Problem:
Write each entry out once more, please, precisely as shown.

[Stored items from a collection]
/---
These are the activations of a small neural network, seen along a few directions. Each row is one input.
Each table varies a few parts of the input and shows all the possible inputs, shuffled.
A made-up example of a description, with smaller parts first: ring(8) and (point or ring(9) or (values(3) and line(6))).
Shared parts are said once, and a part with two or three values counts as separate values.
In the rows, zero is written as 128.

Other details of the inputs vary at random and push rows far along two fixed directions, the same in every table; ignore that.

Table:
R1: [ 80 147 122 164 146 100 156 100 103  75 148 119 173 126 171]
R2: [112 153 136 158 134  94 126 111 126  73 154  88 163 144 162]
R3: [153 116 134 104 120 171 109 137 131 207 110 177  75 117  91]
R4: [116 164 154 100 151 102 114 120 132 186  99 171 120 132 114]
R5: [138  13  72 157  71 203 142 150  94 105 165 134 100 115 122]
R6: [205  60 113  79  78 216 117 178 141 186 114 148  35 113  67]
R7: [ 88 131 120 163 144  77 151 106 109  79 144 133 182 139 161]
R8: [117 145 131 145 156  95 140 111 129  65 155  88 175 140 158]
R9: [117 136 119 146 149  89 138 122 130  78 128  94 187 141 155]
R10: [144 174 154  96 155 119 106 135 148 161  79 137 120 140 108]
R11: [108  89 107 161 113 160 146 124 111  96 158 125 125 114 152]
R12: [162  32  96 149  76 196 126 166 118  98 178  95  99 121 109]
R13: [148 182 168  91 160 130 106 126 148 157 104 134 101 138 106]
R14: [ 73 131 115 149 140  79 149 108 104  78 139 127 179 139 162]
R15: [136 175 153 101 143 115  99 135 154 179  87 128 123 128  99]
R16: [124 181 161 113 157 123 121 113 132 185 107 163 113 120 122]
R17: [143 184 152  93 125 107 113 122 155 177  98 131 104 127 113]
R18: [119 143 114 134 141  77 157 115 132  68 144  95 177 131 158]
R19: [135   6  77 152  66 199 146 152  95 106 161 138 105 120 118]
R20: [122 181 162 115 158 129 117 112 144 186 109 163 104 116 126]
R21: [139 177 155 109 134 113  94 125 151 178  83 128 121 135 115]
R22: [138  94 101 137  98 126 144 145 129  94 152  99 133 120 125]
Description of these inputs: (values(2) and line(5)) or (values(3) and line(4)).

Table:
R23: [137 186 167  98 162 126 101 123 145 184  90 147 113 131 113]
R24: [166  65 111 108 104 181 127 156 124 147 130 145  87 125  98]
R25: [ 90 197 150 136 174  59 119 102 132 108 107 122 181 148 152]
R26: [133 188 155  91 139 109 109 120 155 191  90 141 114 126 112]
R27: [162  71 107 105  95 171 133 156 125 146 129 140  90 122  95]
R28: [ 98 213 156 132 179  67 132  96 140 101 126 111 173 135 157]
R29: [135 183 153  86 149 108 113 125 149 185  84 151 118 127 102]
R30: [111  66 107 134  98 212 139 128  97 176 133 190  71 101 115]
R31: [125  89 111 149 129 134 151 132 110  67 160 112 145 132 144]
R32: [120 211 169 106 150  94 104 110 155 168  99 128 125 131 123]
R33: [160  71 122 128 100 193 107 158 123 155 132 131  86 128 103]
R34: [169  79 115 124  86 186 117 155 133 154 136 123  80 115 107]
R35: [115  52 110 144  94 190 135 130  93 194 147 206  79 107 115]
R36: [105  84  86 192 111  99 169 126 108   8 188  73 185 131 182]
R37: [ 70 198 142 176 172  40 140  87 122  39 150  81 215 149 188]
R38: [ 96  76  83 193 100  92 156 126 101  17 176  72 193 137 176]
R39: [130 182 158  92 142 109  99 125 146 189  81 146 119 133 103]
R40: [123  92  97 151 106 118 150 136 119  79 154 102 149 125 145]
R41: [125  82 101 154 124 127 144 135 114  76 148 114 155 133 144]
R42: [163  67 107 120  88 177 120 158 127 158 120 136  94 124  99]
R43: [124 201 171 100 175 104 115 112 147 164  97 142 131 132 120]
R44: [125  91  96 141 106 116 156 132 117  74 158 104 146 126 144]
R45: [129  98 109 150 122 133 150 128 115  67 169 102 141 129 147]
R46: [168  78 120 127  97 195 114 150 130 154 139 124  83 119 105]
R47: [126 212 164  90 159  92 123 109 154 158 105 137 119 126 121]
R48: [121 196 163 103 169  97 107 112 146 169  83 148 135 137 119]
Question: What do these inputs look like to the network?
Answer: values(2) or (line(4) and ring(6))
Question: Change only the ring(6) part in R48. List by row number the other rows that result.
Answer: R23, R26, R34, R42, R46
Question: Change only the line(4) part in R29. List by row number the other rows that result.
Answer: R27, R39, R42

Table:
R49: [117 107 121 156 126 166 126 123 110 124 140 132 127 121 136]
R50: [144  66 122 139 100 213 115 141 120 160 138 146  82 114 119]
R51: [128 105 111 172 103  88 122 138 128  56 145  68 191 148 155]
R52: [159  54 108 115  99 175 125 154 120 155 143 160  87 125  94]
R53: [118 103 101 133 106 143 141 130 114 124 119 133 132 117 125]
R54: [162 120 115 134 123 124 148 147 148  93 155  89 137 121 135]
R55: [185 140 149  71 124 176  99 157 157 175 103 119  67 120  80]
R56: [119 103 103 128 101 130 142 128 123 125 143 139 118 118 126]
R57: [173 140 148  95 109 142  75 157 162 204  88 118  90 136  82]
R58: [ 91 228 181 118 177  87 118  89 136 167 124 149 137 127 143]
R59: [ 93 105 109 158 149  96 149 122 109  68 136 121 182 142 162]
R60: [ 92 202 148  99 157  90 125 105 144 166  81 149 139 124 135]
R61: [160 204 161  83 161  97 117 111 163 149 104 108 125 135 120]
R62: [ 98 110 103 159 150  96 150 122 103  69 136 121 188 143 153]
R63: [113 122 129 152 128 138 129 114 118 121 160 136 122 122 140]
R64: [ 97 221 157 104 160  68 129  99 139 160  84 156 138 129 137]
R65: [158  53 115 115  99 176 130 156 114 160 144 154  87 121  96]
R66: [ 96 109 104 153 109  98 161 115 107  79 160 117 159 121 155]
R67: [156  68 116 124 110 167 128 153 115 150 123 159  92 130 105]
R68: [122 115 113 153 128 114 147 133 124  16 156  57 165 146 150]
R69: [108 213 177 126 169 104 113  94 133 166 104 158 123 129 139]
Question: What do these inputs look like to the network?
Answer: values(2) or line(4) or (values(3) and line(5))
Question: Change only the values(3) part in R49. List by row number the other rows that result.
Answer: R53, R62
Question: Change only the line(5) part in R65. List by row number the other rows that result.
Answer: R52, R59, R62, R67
\---
Written answer:
These are the activations of a small neural network, seen along a few directions. Each row is one input.
Each table varies a few parts of the input and shows all the possible inputs, shuffled.
A made-up example of a description, with smaller parts first: ring(8) and (point or ring(9) or (values(3) and line(6))).
Shared parts are said once, and a part with two or three values counts as separate values.
In the rows, zero is written as 128.

Other details of the inputs vary at random and push rows far along two fixed directions, the same in every table; ignore that.

Table:
R1: [ 80 147 122 164 146 100 156 100 103  75 148 119 173 126 171]
R2: [112 153 136 158 134  94 126 111 126  73 154  88 163 144 162]
R3: [153 116 134 104 120 171 109 137 131 207 110 177  75 117  91]
R4: [116 164 154 100 151 102 114 120 132 186  99 171 120 132 114]
R5: [138  13  72 157  71 203 142 150  94 105 165 134 100 115 122]
R6: [205  60 113  79  78 216 117 178 141 186 114 148  35 113  67]
R7: [ 88 131 120 163 144  77 151 106 109  79 144 133 182 139 161]
R8: [117 145 131 145 156  95 140 111 129  65 155  88 175 140 158]
R9: [117 136 119 146 149  89 138 122 130  78 128  94 187 141 155]
R10: [144 174 154  96 155 119 106 135 148 161  79 137 120 140 108]
R11: [108  89 107 161 113 160 146 124 111  96 158 125 125 114 152]
R12: [162  32  96 149  76 196 126 166 118  98 178  95  99 121 109]
R13: [148 182 168  91 160 130 106 126 148 157 104 134 101 138 106]
R14: [ 73 131 115 149 140  79 149 108 104  78 139 127 179 139 162]
R15: [136 175 153 101 143 115  99 135 154 179  87 128 123 128  99]
R16: [124 181 161 113 157 123 121 113 132 185 107 163 113 120 122]
R17: [143 184 152  93 125 107 113 122 155 177  98 131 104 127 113]
R18: [119 143 114 134 141  77 157 115 132  68 144  95 177 131 158]
R19: [135   6  77 152  66 199 146 152  95 106 161 138 105 120 118]
R20: [122 181 162 115 158 129 117 112 144 186 109 163 104 116 126]
R21: [139 177 155 109 134 113  94 125 151 178  83 128 121 135 115]
R22: [138  94 101 137  98 126 144 145 129  94 152  99 133 120 125]
Description of these inputs: (values(2) and line(5)) or (values(3) and line(4)).

Table:
R23: [137 186 167  98 162 126 101 123 145 184  90 147 113 131 113]
R24: [166  65 111 108 104 181 127 156 124 147 130 145  87 125  98]
R25: [ 90 197 150 136 174  59 119 102 132 108 107 122 181 148 152]
R26: [133 188 155  91 139 109 109 120 155 191  90 141 114 126 112]
R27: [162  71 107 105  95 171 133 156 125 146 129 140  90 122  95]
R28: [ 98 213 156 132 179  67 132  96 140 101 126 111 173 135 157]
R29: [135 183 153  86 149 108 113 125 149 185  84 151 118 127 102]
R30: [111  66 107 134  98 212 139 128  97 176 133 190  71 101 115]
R31: [125  89 111 149 129 134 151 132 110  67 160 112 145 132 144]
R32: [120 211 169 106 150  94 104 110 155 168  99 128 125 131 123]
R33: [160  71 122 128 100 193 107 158 123 155 132 131  86 128 103]
R34: [169  79 115 124  86 186 117 155 133 154 136 123  80 115 107]
R35: [115  52 110 144  94 190 135 130  93 194 147 206  79 107 115]
R36: [105  84  86 192 111  99 169 126 108   8 188  73 185 131 182]
R37: [ 70 198 142 176 172  40 140  87 122  39 150  81 215 149 188]
R38: [ 96  76  83 193 100  92 156 126 101  17 176  72 193 137 176]
R39: [130 182 158  92 142 109  99 125 146 189  81 146 119 133 103]
R40: [123  92  97 151 106 118 150 136 119  79 154 102 149 125 145]
R41: [125  82 101 154 124 127 144 135 114  76 148 114 155 133 144]
R42: [163  67 107 120  88 177 120 158 127 158 120 136  94 124  99]
R43: [124 201 171 100 175 104 115 112 147 164  97 142 131 132 120]
R44: [125  91  96 141 106 116 156 132 117  74 158 104 146 126 144]
R45: [129  98 109 150 122 133 150 128 115  67 169 102 141 129 147]
R46: [168  78 120 127  97 195 114 150 130 154 139 124  83 119 105]
R47: [126 212 164  90 159  92 123 109 154 158 105 137 119 126 121]
R48: [121 196 163 103 169  97 107 112 146 169  83 148 135 137 119]
Question: What do these inputs look like to the network?
Answer: values(2) or (line(4) and ring(6))
Question: Change only the ring(6) part in R48. List by row number the other rows that result.
Answer: R23, R26, R34, R42, R46
Question: Change only the line(4) part in R29. List by row number the other rows that result.
Answer: R27, R39, R42

Table:
R49: [117 107 121 156 126 166 126 123 110 124 140 132 127 121 136]
R50: [144  66 122 139 100 213 115 141 120 160 138 146  82 114 119]
R51: [128 105 111 172 103  88 122 138 128  56 145  68 191 148 155]
R52: [159  54 108 115  99 175 125 154 120 155 143 160  87 125  94]
R53: [118 103 101 133 106 143 141 130 114 124 119 133 132 117 125]
R54: [162 120 115 134 123 124 148 147 148  93 155  89 137 121 135]
R55: [185 140 149  71 124 176  99 157 157 175 103 119  67 120  80]
R56: [119 103 103 128 101 130 142 128 123 125 143 139 118 118 126]
R57: [173 140 148  95 109 142  75 157 162 204  88 118  90 136  82]
R58: [ 91 228 181 118 177  87 118  89 136 167 124 149 137 127 143]
R59: [ 93 105 109 158 149  96 149 122 109  68 136 121 182 142 162]
R60: [ 92 202 148  99 157  90 125 105 144 166  81 149 139 124 135]
R61: [160 204 161  83 161  97 117 111 163 149 104 108 125 135 120]
R62: [ 98 110 103 159 150  96 150 122 103  69 136 121 188 143 153]
R63: [113 122 129 152 128 138 129 114 118 121 160 136 122 122 140]
R64: [ 97 221 157 104 160  68 129  99 139 160  84 156 138 129 137]
R65: [158  53 115 115  99 176 130 156 114 160 144 154  87 121  96]
R66: [ 96 109 104 153 109  98 161 115 107  79 160 117 159 121 155]
R67: [156  68 116 124 110 167 128 153 115 150 123 159  92 130 105]
R68: [122 115 113 153 128 114 147 133 124  16 156  57 165 146 150]
R69: [108 213 177 126 169 104 113  94 133 166 104 158 123 129 139]
Question: What do these inputs look like to the network?
Answer: values(2) or line(4) or (values(3) and line(5))
Question: Change only the values(3) part in R49. List by row number the other rows that result.
Answer: R53, R62
Question: Change only the line(5) part in R65. List by row number the other rows that result.
Answer: R52, R59, R62, R67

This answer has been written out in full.